(Data extracted from a collection)
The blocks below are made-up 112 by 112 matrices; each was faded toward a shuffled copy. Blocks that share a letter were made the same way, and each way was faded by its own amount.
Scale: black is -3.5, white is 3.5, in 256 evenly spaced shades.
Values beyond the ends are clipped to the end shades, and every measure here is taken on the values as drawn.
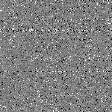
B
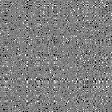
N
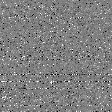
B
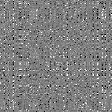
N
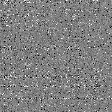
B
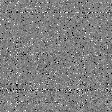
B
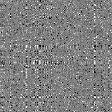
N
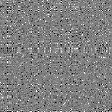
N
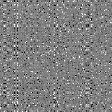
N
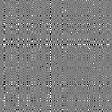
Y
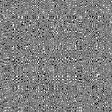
N
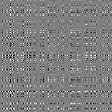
Y
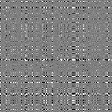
Y
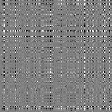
Y
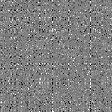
N
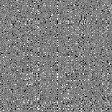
N
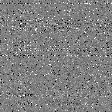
B
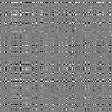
Y
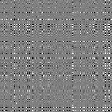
Y
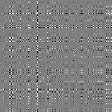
Y
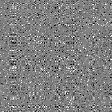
N
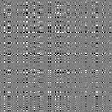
Y
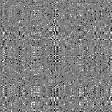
N
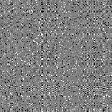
N
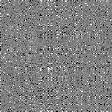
N
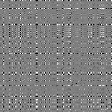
Y
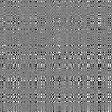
Y

◆ **Your task**
Every line above must appear in the answer unchanged, and no picture may appear in it.

◆ **Result for this exercise**
The blocks below are made-up 112 by 112 matrices; each was faded toward a shuffled copy. Blocks that share a letter were made the same way, and each way was faded by its own amount.
Scale: black is -3.5, white is 3.5, in 256 evenly spaced shades.
Values beyond the ends are clipped to the end shades, and every measure here is taken on the values as drawn.
B
N
B
N
B
B
N
N
N
Y
N
Y
Y
Y
N
N
B
Y
Y
Y
N
Y
N
N
N
Y
Y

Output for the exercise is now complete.